Using the listing below, set down exactly the lines starting at the line that contains "p, then q backwards: [-29" and ending at the line that contains "q, then p: [-3", both included, and no others.

☆ ☆ ☆

Rows are points. Two turns around zero, p and q, are shown by what they do to some points. Write where each new point lands after one turn and then the other. Backwards means that the second turn is done in reverse. Each puzzle has new turns, and all numbers are rounded.

Turn p:
[ 4 25 -7] => [-9 -9 23]
[ 34 -26  -1] => [  2 -28 -32]
[ 25 -12  20] => [-18 -12 -26]
[-32 -10  -7] => [22 26  4]
[-32  23  -5] => [ 3 24 31]
Turn q:
[ 4 15 -3] => [ 5 12 10]
[-31  -4  11] => [ 24 -21  -9]
[-17 -34  33] => [  6 -24 -44]
[ 11   2 -24] => [-16   2  21]
[ 34  21 -18] => [-19  32  23]
Where do these land?
p, then q backwards: [-29  31  -8] => [ 10  32 -28]
p, then q backwards: [  8  20 -14] => [-11  -1 -23]
q, then p: [ 23 -28  20] => [33  6 25]
p, then q: [ 16 -38  -5] => [-34  -6  23]
p, then q backwards: [-17  15   7] => [ 16  14 -11]

Turn p:
[ 23 -43 -15] => [-48 -17  -1]
[-7 -8 31] => [  7  -2 -32]
[ 13  16 -24] => [-5 13 28]
[-31  11  13] => [ 33 -10  -9]
[ 2 24 -5] => [13 16 13]
Turn q:
[ 13  14 -36] => [34 19 12]
[-55  -6  -2] => [ 13 -45 -30]
[ 8 -1 13] => [-14   5   1]
[21 20 18] => [-16  29  -7]
[ 4  8 -9] => [10  8  0]
[ 10 -35  16] => [-27 -16  25]
Where do these land?
q, then p: [-22  22  16] => [ -6 -13  32]
p, then q: [ -5 -33  18] => [ 24 -24  16]
p, then q: [-28  13 -14] => [-26   9  20]
q, then p: [  0 -26 -23] => [-16   5 -31]
q, then p: [12 20 12] => [18  6 18]
q, then p: [ 44   4 -10] => [ 29  31 -14]

Turn p:
[-16  45  10   1] => [ 23  32  22 -18]
[ -8 -17  12  18] => [  1 -14 -17 -18]
[-15  -3 -39  16] => [ 28 -29  12  14]
[ 21 -34  18 -41] => [-59  -1  -7  10]
[ 21 -17  -2   5] => [ -8  -6 -21  14]
[-4 26  1  0] => [14 19 12 -3]
Turn q:
[-4 20  2 29] => [  8  11  18 -28]
[ 18  -7  26 -19] => [-15 -28 -19  -3]
[ -4   9  24 -23] => [ -9  -5 -31 -10]
[-37  -3 -34  -1] => [10 43  4 23]
[ 28 -33   9  30] => [-23 -29  39   2]
[ 11 -13 -36   2] => [19 -2 20 29]
[-11  28   9 -17] => [ 11   9 -29 -16]
Where do these land?
p, then q: [-25   6  34 -11] => [  0   5 -44   3]
p, then q: [ 24   2 -44   6] => [ -5 -10  47 -14]
p, then q backwards: [-10  -2 -31  25] => [ 32  10 -21 -11]
q, then p backwards: [ 11 -14  42  -7] => [ -5 -42  16  -9]
q, then p: [-3 20 27 -3] => [-13  -7  26  15]
q, then p: [  3 -12 -27 -10] => [ 17   2 -26  -1]

Turn p:
[ -8  -3  25 -23  14  12] => [-16   5 -30  -2  17  -9]
[-26 -21   6   9  15  -2] => [-34   0   4  16  -5  -7]
[-5 37 -4  8 -8  7] => [ 17  -1 -15   2 -15  29]
[ 32  20 -12  36   1   8] => [ 43  -8   5  16 -27  -5]
[ 35  -3 -23  29 -50  11] => [ 43  20  33 -25 -36  -7]
[ -6 -17 -19 -34  10  -3] => [-11  13  13   2  39   2]
[-23 -14  27 -25  18 -32] => [-43 -27 -10  -9  26  -4]
Turn q:
[-20 -23  18   3 -11 -24] => [ 17  -5  39   1   0 -13]
[ 55  -8 -11 -17   8   9] => [-42 -15 -15  30  -7  22]
[ -2  24 -21   2  26  -2] => [  4  14 -33  10  11 -12]
[ 41  -1 -17 -32 -25  -1] => [-32 -24  -1  15  23  36]
[-35   2  16  -5   7  11] => [ 19  -9  -1 -26  -6 -23]
[11 29 13 27  5 -1] => [-16  38  -5 -10  -2  -6]
[-51 -22   2  22 -11   7] => [ 52   1  18 -21 -17  -4]
Where do these land?
p, then q: [ 23  14  20  14  32 -14] => [ 12   2  19  39 -15  17]
q, then p backwards: [18 52 -2  8 25  1] => [-18 -16  29 -29   7  38]
q, then p: [-42 -17 -15 -20 -14  29] => [ 18  20  17 -14  30 -40]
p, then q: [-20 -12 -50 -34  -4  20] => [-21  24 -36 -32 -11 -34]
q, then p backwards: [  6 -10   7  22 -23  -8] => [-10  -4 -28   5 -18   0]
p, then q: [ -1 -10  19  20   0 -32] => [ 17 -21  33   3  -4   0]
p, then q: [ -6   0  -3 -33 -15   6] => [ -6 -11 -30  -5   7 -17]
p, then q backwards: [ 21 -18  23  21  -1  -1] => [-17  -8  23  -5  28   5]

Turn p:
[ 13 -16  34  20  -1  18] => [ 23  25   2 -20  10 -25]
[ 18  11 -21  -7  17  -1] => [  0 -20  20  -6 -14  14]
[ -3   4 -12  19  11 -22] => [ -4   0 -10 -16  -1  28]
[ -7  24 -22  25  20   0] => [-15  12  17 -11  -6  36]
[  3  -4  47 -32  25   0] => [-15 -19   5 -23  24 -46]
[-11 -29  18 -10   0  11] => [ 12   0  -4   8  29 -21]
[  3  30  -5 -10   2 -20] => [-26 -13  -4  -7 -22   6]
[-23 -34   8  -6 -56  38] => [ 27  31 -16  58  13 -30]
[  8  14 -47   1 -16 -25] => [ -1 -18 -12  16 -34  39]
Turn q:
[  8 -32  21  -6  -6  28] => [-10  -4  -9 -37  10 -27]
[  3 -19  36 -14  12   8] => [ -4  15 -10 -14  27 -28]
[  0  34  -8  13 -29 -13] => [  0   8  23  21 -37   6]
[ 34 -20  12  -2  13  -3] => [-23  11   6 -21  27   6]
[  0 -21  14 -28   9   5] => [  9  -4   0 -14  30 -18]
[ 13   5  22  -2  13 -11] => [-8 25  3  4 16 -3]
[-24  32 -53  -9 -19  12] => [ 43 -28  11  10 -39  24]
[-22   8 -32  31 -26 -43] => [-20 -30  12  50 -30  16]
[-13  13 -12  18  32  15] => [ 12   7 -35   4  -6  24]
Where do these land?
q, then p: [ 20  17 -12  25  14   0] => [-9 22 22 24 -6 -6]
p, then q: [ 11   4  22  -8   4 -11] => [  5 -14  14  12  15  -3]
p, then q: [-61  12  -8  -1   0 -44] => [ 36 -36 -51   5 -19  19]
p, then q: [-11  -5   4 -29 -45  19] => [-39  -4  -2  31 -22  20]
p, then q backwards: [ 23  -7   4 -22   6  43] => [ -8   8   7 -37 -35 -15]
q, then p: [  0 -13 -19   1  -4 -23] => [13 14  1 -3 26 -2]
q, then p: [17 -9  9 34 24 15] => [-24  -3  19  35   1  16]

Turn p:
[-16 -30  11  -5 -34 -13  16 -14] => [ 39  -2  21  -2  25   2 -19 -11]
[  0   7 -41   1  28  20  -6 -20] => [ -8 -32 -35  16 -18  15  15  -2]
[ 47   0  -4  -8 -25 -32 -11  25] => [ -3  36 -16 -40  12  11 -21  28]
[ -5   5  -9  34  13  40   2 -22] => [-12 -28  -7  32  15   1  36   3]
[-23  -7  34  -8  -4  -9  23  11] => [ 10  17  35  -2   2 -14  -3 -27]
[-18  25 -19  14   6  17 -20   2] => [-29 -34   0   4 -10  -2   6  10]
[  8  43   3 -17  -8  17  -9   3] => [-21 -10 -16 -17  -6 -39   2   7]
[ 34  -7  -2 -13  18 -48 -30  -6] => [ -1  37 -26   6 -20  17 -39  24]
[-30   5  18   6  13   2  36  13] => [ -9   4  28   4   0  -5  13 -43]
[  2 -42   9  -3  -8   6  -2   8] => [34 11 18 -1  1 14 11 12]
Turn q:
[ -4  14   4  22   1 -29  15 -18] => [-1  5 -6 25  5 20 11 30]
[-15  27 -14 -20 -17   9   5   5] => [ 16  25  -8 -12  10 -25  -8  11]
[-28 -21   0  10  -2  -9  -1 -13] => [  2  17 -11  21  -2  19   5 -19]
[-18  28  18   6   0  19  36 -14] => [ 37  20  11   3 -24   1  10  28]
[-32  -9  26 -14  11 -43  28 -11] => [32  6 -9 21 26 29 42 -1]
[ 35 -12 -12   4 -17  29 -29  47] => [-27 -27  -8 -47 -11 -13 -38 -15]
[ 48 -35 -30  -8   1  15 -20  12] => [-51 -27   0 -23 -10 -25   0 -26]
[ 14  -9 -12  12  36  -1 -22   7] => [-13 -36   3  21  -3 -10 -13 -13]
[  1  18  19 -12 -13  10 -11 -14] => [  6  17  28 -10   9   1  -9   8]
Where do these land?
q, then p backwards: [ -8  10 -22 -13   7 -18  17   4] => [ 23   5   7  -1  -3  22   1 -20]
q, then p: [ 15 -76  -5  10  10   3  16  14] => [ 54 -44  -7  10  30   2  -1 -29]
q, then p: [ 10  11  -7   1   9  60   5 -11] => [  7  17  16 -18  24 -22 -43  17]
p, then q backwards: [ -4  -6 -10  -4 -34 -27 -17   9] => [  9  26  22   7 -16   7 -20  21]
p, then q: [ 11   6 -31  14  21 -22  -1  14] => [ 12  29  -3  -2 -18 -22 -19 -16]
q, then p backwards: [-24 -10  30  -6  -6   7 -20   6] => [-12 -24  -4  -4  -8 -25  26   2]
p, then q: [  8   5  27 -20  -4  -8 -13  -7] => [ -8  -8  -6   0  28   6 -13  18]
q, then p: [  8   7   9  11 -19  17  13  22] => [ 16  -5  -5 -30 -12 -11  -3  12]
q, then p: [-16  53   9   6  16 -11   0 -52] => [-57  38  27   0  15  -1  21  13]

Turn p:
[-10  23   7  30 -30 -25  26 -32 -10] => [  6 -19 -10   9  -1 -25  54   3  27]
[-37  -5   9  13 -26  26  15   8  -2] => [-16 -37  -4   1 -33 -13  -3  18   2]
[ 25 -11   8  13  30  23  25 -37  10] => [ 48  -8  42 -16   2  -8   3  -7   1]
[ -6  20  17  -1  -7 -37 -32  29 -27] => [-40  12 -39 -13  24   9  20  -3 -14]
[ 17   6  16 -22   2   2  22   3  32] => [  9   2   9  -2 -16   4 -10 -44  12]
[ 23  23 -17  -2 -36  10 -18  35 -25] => [-17   9 -29  37  -7   1  10  -4 -47]
[ 27  -3 -18 -25  24 -22  27  29  -2] => [ 16  31 -19   0  16 -23 -31 -31  -3]
[-23 -13 -10 -17 -21  -2 -13  13  -3] => [-18  -6 -22  14  -7  14 -18  15   7]
[-21  22 -19  19  13  20 -33 -27 -15] => [ -2  19  18  -7 -11  11  26  50 -10]
[  3 -22  -1  17  37  -2 -36  -9  30] => [-13  13  49 -14  29  20 -14  10   6]
[  3 -38   8 -26  14   7  16 -13  13] => [ 28 -14   7 -10   3  13 -35  -9  19]
Turn q:
[ -8   3  -9   6 -15   9  27  21  25] => [ 35  14  -4   3   9 -25   3 -12  -4]
[ 12  23 -27 -25  20 -17  28 -12 -23] => [  2  13 -30  22  -2  33   4  18 -35]
[ -5  20 -11 -19  26 -27   6  -2  24] => [-10   7 -22 -13  13   4   7 -14 -41]
[ 31 -29 -27  -3  25 -13  28  13 -21] => [ 26  11 -35  -7  11  46 -10  12  12]
[ 11 -34 -28  28  -3   3   2 -25 -33] => [  1 -19 -11  28  22  26 -15  18  39]
[-16 -35  20 -15  14 -19 -35  18  -2] => [-30  -7 -18 -40 -20  -1  -8 -17  25]
[-27   8  21  40   1  -5   7  37  26] => [ 10  27  20  -6  10 -21   4 -55  12]
[  9  22   7   1 -21  27 -36  -3   9] => [-16   1  38  -6   0 -27  -4  25  -3]
[  2  25  15 -13 -34  25 -28 -37 -43] => [-32 -17  32  35 -33  -7   6  44   2]
[-38  -6  22  -3   0  14 -21  13  29] => [-10  -9  11 -20 -13 -39 -15 -31   0]
[ 10  -3   1   3 -21 -19  17  10  34] => [ 23   3  -8 -15  18 -17  32  -7  -1]
[ 19   6  17   0   7  21   6 -34 -24] => [  2 -24  26  18 -14  28  -2  18  -7]
Where do these land?
p, then q: [ 31  29 -13  -7  34 -42  13   8  -3] => [-18   6   0  17  15  26  17   4 -58]
p, then q: [ 14 -13 -14 -13  21  14  11 -55   9] => [ 25   3  39 -38   2  13  18  21  -8]
p, then q: [ -2 -17 -21  -8 -13 -13 -13   6 -18] => [ -5  22   1  -1  20   3 -26  -5   6]
p, then q: [ 24  28  14 -10 -13  13 -21  11 -16] => [ 10   0   0  44 -13  12 -11  17   4]
p, then q backwards: [ 21  38 -17  -3  -2  19  25   3  -8] => [-20  25  13 -19 -16   3  31  21   5]
q, then p: [-44  -1  -5 -13  -5 -11   1 -19  -2] => [ -2  -7  -1  18  19 -12   7  34  24]
p, then q backwards: [ 17 -10  24  -3  -9   7  17  16  26] => [-29  -8  23  14  19   8   2 -11  10]
p, then q backwards: [-18 -15  16   3   0  20 -16  26 -28] => [  6  -1 -13 -36  22   2 -19 -23   9]
p, then q: [ 30 -18  20  26  -1 -21   8 -16 -13] => [ 13 -19 -12 -14   4  46  -8 -13  -6]
q, then p: [-71 -20  -3  27 -11  12 -25  20  52] => [  3  28   4 -12  51  33  26   7  70]

Turn p:
[-11 -27   2  18 -13 -14 -10   8   0 -24   1] => [ 13  -6   2  -9  -6  -5 -32  -9  -2  16 -23]
[  1   3  21  -2   9  -8  22 -19  20  42  -8] => [-48  11  14  12   6   0  10  15 -12  10  16]
[  2   0   3 -11  12   5 -15   6  22  -2  11] => [  5  -1  -6 -10  18  17  -7  16   1   1  10]
[ -4  14  11   6   4 -21  24 -12  14  -2  18] => [ -3  22  16   8   6 -16  -8   2   1  17  25]
[ -9 -15  12 -10  21  70  38   3  19 -16  13] => [ 13  -5   7  21 -29  22   6  66  41   4   6]
[-16   2   3  -9   9   2 -15   0 -41  11  -4] => [ -7 -20  -5   3  -9 -12  -5 -11  -5 -40   1]
[ 34  -6 -57  -4  11  -6  -5 -20  12  27  11] => [-18  -4 -13 -42  28 -14  44  -5  25  14   1]
[ -6   0  17  12 -46 -19 -13  15 -40  23   4] => [ -8   6  30 -14 -24   0  -9 -42 -29 -27 -16]
[  7   5  21   5 -29 -19  -8 -19  -2 -25  -6] => [  6  11  11  21   9  10 -20 -37   2  11  -8]
[-14   9   1  18   9  34 -10  11   0  -1  -7] => [  3  11 -26   2 -22  12  -4  18   4 -16  -7]
[-13   5 -36 -22  -8  -9   5  10  17 -10 -15] => [ 23   2  -3   1  28 -17  20  14 -10   4 -23]
[ 31  11   3  -3  20 -14 -13  17 -21 -23 -17] => [ 22 -27 -26   7  -3   5   6 -28 -14   7  20]
Turn q:
[ 22 -17 -34  12  18  23   4  -7   7  13   8] => [14  1 13  5 23 28 18 -5 -2 31 15]
[  6 -12  -3  -8  13  -8 -13  21  10   1   5] => [  9   9  22  15 -12   7   6   2   6  -3  -9]
[  7 -14   7  12  24  -7  18   5   7  -6  23] => [  4  25  15 -14   9   8   9 -20  10   4 -15]
[-20  24  18 -19  44  -6 -16   8  17  16   6] => [-12 -21  13  10  -5   5  37  -8  11 -33 -32]
[  6  -9   6  76  -6  12 -44 -16 -18   3   4] => [-25 -11  42 -39  -3  19 -17 -15 -43   3  43]
[ 13  43 -28  33 -19  -9   7 -10   9 -27  -6] => [ 25  -9 -34  -8 -12   8 -12 -39 -33  -1  20]
[-22 -11 -18 -21 -24  21  14  12   2   8  -6] => [ 15 -18 -10   9   5 -11 -12  28   7  27 -15]
[ -2  -3   8 -23 -19  -3  -3 -14  17 -23  11] => [ -8   6 -13  25   8  -2 -30  -8   6  -7 -12]
[-16 -13   6  -7 -19   4   6  -6 -11 -11 -43] => [  3   2 -12   2  12 -33 -12  32 -20  -6   7]
[ 17 -18  50 -12 -16 -13   7   2  -6  21   2] => [-19  24   2 -17  -2   2 -16  28  36 -25   4]
[-22   7 -30 -25 -15 -12  13  -7 -15   6 -15] => [ -2  -6 -36  15 -12 -15  10  20 -11  22  -9]
[ 10  22  16 -17  19  -3   5  12 -19  -3  11] => [ -5   0  -2   0 -12 -16  20 -17  30 -12   3]
Where do these land?
q, then p: [ 20   7   2 -18 -17 -20 -14 -10 -35 -18 -23] => [ 23  33  11 -29   3 -26 -14 -19  -1  -4   3]
p, then q: [ 33 -10  -9  21  25   8   6 -31   6 -30  22] => [  5 -10  -3  13   9  61  -3   7   5   3 -25]
q, then p: [ 32   4  17  -8 -29  -5   2 -16  22  24 -10] => [ 38   7 -22 -23   1  18   2  21  18  -7  -4]
p, then q backwards: [-28 -13  30 -16  18  14   2   9  -6 -13   4] => [  1  -3   7 -12 -32  10 -29  11  18   5 -18]
q, then p: [-25   8  -5   1  -7 -12 -24  13 -21  32   3] => [  5  -3  35  -1 -14   2  -4   8 -19  -7 -35]
q, then p: [ 12   7  23   1   3  -5 -11 -25  26  -7  -3] => [ 20  -1 -26  12  -1  -3 -18   4  25  -6   1]
q, then p: [-28  20 -22  -8 -26 -24  22  14  -5  17  25] => [-13   2   6  -8  12   2  38  -3 -13  -4 -51]
p, then q: [-27  -2  -7 -24  15 -13  16  11  21  25   6] => [  4  13  19 -10 -30 -27  19  -4  17  -6 -17]
p, then q: [  6 -27 -19 -15 -13  26 -26  16 -14   8  18] => [ 19  12   3  34  29 -21 -14  17  14  -8  -1]
p, then q backwards: [-19 -23 -18  34   4  26 -23  13  -3 -17 -20] => [-28  20   1 -14 -33 -26  28  12  16   9   9]
p, then q: [ 28  30  -5 -14  16  14  10   8  21 -12  -6] => [ 23  -1  -2 -20   9  19  13 -19  23  26   3]
q, then p backwards: [ -7  -8 -19  34   0  19  25 -13 -21  -2   2] => [ 24  -7 -17   8   8 -37  -3  14  23   3   9]
p, then q: [  3   8  33  13  11 -28  14  11   9  -7 -19] => [-30 -12   8 -25 -21  10   5   1  -2  20  17]

Turn p:
[-17   9 -20   0 -27   9  18  10  26  16  13] => [ 15  -4 -30   8  -3  -7  23  15 -27 -19  -4]
[ -2 -17  -2 -48   8 -21  11 -22 -36  26 -15] => [ 19  56  16   1 -19 -16   1 -29   5  22  12]
[-17  -8  -8   3  -9  19  27  23  17  16 -36] => [-13  17 -15  23 -34  18   5  16 -20 -24  -6]
[-15   0  19 -17  17  11  22 -30 -34   6  -5] => [ 12  35  15 -25 -15   0  -8 -27  10  -4 -24]
[ 13 -10 -15  19  17 -19  -7  -4  -9 -45  14] => [  9 -21   8  -5  28  17 -20  -8  28  -9  28]
[ -6   6  -7 -30  17  21 -16  16  29   7   6] => [ -3  -3  11  -1 -16 -23  26  38  11  -5   2]
[ 12   6  12  24  -6 -27 -37   4 -29 -17 -11] => [-25 -15  27  11  34   7 -21 -24  -5  19   9]
[-36   2  21 -40  19 -28  32 -38  -3  26 -20] => [ 39  51  25 -26 -37  -8 -18  -4 -28   9  -4]
[  2  35 -23  11   9  15  21  13  17  19  -2] => [ 16 -18  -2   8 -18  24  38  10 -12  -8 -14]
[-28   6  -5  16 -10  19  -5  10  10 -17  25] => [  1 -19  -7  -3  20 -11   2  12  -4 -37 -14]
[ 25 -27  -1  40  -3   3 -34   7   6  13  11] => [-20 -44 -17  27   1 -15 -18 -10  15  17   0]
[ 2 20 15 -8  8 -3 50  2 38 -4 -1] => [ 25   8 -16 -24 -15  34   4  39 -14   3  -9]
[ 32 -21  15  17 -21  -7 -38  27 -34  -7  16] => [-35  -9  -7  30  45 -11 -13 -17  23  27  -3]
[ 38  -1  -3  12 -19   7 -43 -18   1 -40   5] => [-40 -34  -7 -25  29  -6   0 -14  17  11  31]
Turn q:
[-11  -2 -18   8  -6   5   3   0  11   0  22] => [  8  -1   9   5   5   3  12   7 -24 -13   3]
[ -5  27  26  -1   5 -29  35  15   2 -16 -76] => [-43  30 -36 -11  -2 -54   2 -13  33  34  16]
[ -6 -21  18 -14  25 -15 -15  20 -21  -7   8] => [ 0 -1 15  5  9 27 -7 11 31 18 22]
[ -3 -10 -35  12  -9   5 -10   4   2  46 -11] => [ 21 -19   3   7  -6 -25   0  42  -8  -3 -25]
[ 75 -10  18  11 -14   3 -19  -5 -16  18   8] => [ 18  -6 -16 -23 -16  30 -58  -2  -7  18 -37]
[  5  15 -29  16 -31   9  17  18  -4 -19  -5] => [ -3   6  -7 -36 -15 -15  16   9 -33  -1   8]
[-13 -11 -11 -15   8 -27  -3 -15  10 -15  22] => [  6  -8 -10  12  34  19  15  -3  -2  -9  15]
[ 24  -7  18 -22 -51   6  11  -6  20 -16 -42] => [  5   8 -31 -41  -2 -37 -33 -25  11 -25   9]
[  2  -8  25  28  -6   5  -6 -12 -19 -18  11] => [ 18  31   5  -9 -11  25   5 -17   5   6  -9]
[-16 -10 -47 -15  27  10 -14 -13 -21   7   4] => [ -3 -36   0  12  -6  18  34  33  12 -16  -6]
[ -9  13  32   6  29   8 -21   5  42  -6  21] => [-25  18  40  23  29   9 -14 -22  -4  -8 -11]
[-20  35  23 -13  -1  11 -20  -9   6  41  12] => [  8 -27  36  27  -1 -22  -3 -30   3  10 -21]
[-23 -12 -20  -2  23   9  42  -2 -12 -16  26] => [ -7   6  -8  28 -19  22  31  11 -16 -13  36]
Where do these land?
p, then q: [ 11   1   9 -56  23   3 -33  -3  37  37 -26] => [ 43  -4  10   5   8 -42 -21 -14 -24  46  35]
q, then p backwards: [ 17   1  28   3  16   9 -15 -26   0  34 -15] => [ -2 -25  21  25  23  12   5  11 -23  23  11]
q, then p backwards: [  0  -8 -28  23   1  26   6   3   1 -23  26] => [-21  31  -7  -8  -7   7  22   6  15  -7 -30]
p, then q: [ 38   3  15 -32  10 -18 -21   4   3  -4  -6] => [  9 -14  25  40   3 -19 -19  -2 -13  14   5]
q, then p: [-14  32 -27  38 -11  -9  27   4 -17 -12  26] => [ 21  38 -14  10   4  22  20 -38  -2   4 -30]
p, then q backwards: [ 12  -2  34 -20   0  -2   9 -10  37  12   0] => [ 25  -2 -16  24  -9  -7   8  28 -22   8 -20]
q, then p: [  7  -1  10 -10  16  16  -1  34   9   3 -36] => [  2  -2  16   9  16 -27 -11  31 -30  -4   2]
q, then p: [  3  -3  29 -37   5  22  -5   0  -5   8  -5] => [-13 -21 -14 -19   3 -29 -23  10  -8   0  12]
q, then p: [ -2 -21  -9  28 -31 -35 -15  24   1   1  40] => [ -4   8  16  10   0  12  28  -5  45  41 -28]
q, then p: [-10   2 -29  -1 -23   1  35  -4 -48  10  -8] => [ 16  19 -53  24  16   5  20 -12  -4   9  15]
p, then q: [ -9   3 -11  19 -17  20   4 -22   8 -30 -25] => [  7 -10   6 -12  -3  21  27 -13  11 -31  24]
p, then q: [-10 -32  -7  24  17 -45   3   1   9 -13  33] => [ -3   0  11 -13  25  42 -31  24  -4   0 -34]
q, then p backwards: [-43  24 -15  21  -8  11   5  -4 -38 -23  -4] => [ 18  37 -29 -39   7  23   0 -12  -1  22  -8]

☆ ☆ ☆

**EXERCISE ANSWER**
p, then q backwards: [-29  31  -8] => [ 10  32 -28]
p, then q backwards: [  8  20 -14] => [-11  -1 -23]
q, then p: [ 23 -28  20] => [33  6 25]
p, then q: [ 16 -38  -5] => [-34  -6  23]
p, then q backwards: [-17  15   7] => [ 16  14 -11]

Turn p:
[ 23 -43 -15] => [-48 -17  -1]
[-7 -8 31] => [  7  -2 -32]
[ 13  16 -24] => [-5 13 28]
[-31  11  13] => [ 33 -10  -9]
[ 2 24 -5] => [13 16 13]
Turn q:
[ 13  14 -36] => [34 19 12]
[-55  -6  -2] => [ 13 -45 -30]
[ 8 -1 13] => [-14   5   1]
[21 20 18] => [-16  29  -7]
[ 4  8 -9] => [10  8  0]
[ 10 -35  16] => [-27 -16  25]
Where do these land?
q, then p: [-22  22  16] => [ -6 -13  32]
p, then q: [ -5 -33  18] => [ 24 -24  16]
p, then q: [-28  13 -14] => [-26   9  20]
q, then p: [  0 -26 -23] => [-16   5 -31]
q, then p: [12 20 12] => [18  6 18]
q, then p: [ 44   4 -10] => [ 29  31 -14]

Turn p:
[-16  45  10   1] => [ 23  32  22 -18]
[ -8 -17  12  18] => [  1 -14 -17 -18]
[-15  -3 -39  16] => [ 28 -29  12  14]
[ 21 -34  18 -41] => [-59  -1  -7  10]
[ 21 -17  -2   5] => [ -8  -6 -21  14]
[-4 26  1  0] => [14 19 12 -3]
Turn q:
[-4 20  2 29] => [  8  11  18 -28]
[ 18  -7  26 -19] => [-15 -28 -19  -3]
[ -4   9  24 -23] => [ -9  -5 -31 -10]
[-37  -3 -34  -1] => [10 43  4 23]
[ 28 -33   9  30] => [-23 -29  39   2]
[ 11 -13 -36   2] => [19 -2 20 29]
[-11  28   9 -17] => [ 11   9 -29 -16]
Where do these land?
p, then q: [-25   6  34 -11] => [  0   5 -44   3]
p, then q: [ 24   2 -44   6] => [ -5 -10  47 -14]
p, then q backwards: [-10  -2 -31  25] => [ 32  10 -21 -11]
q, then p backwards: [ 11 -14  42  -7] => [ -5 -42  16  -9]
q, then p: [-3 20 27 -3] => [-13  -7  26  15]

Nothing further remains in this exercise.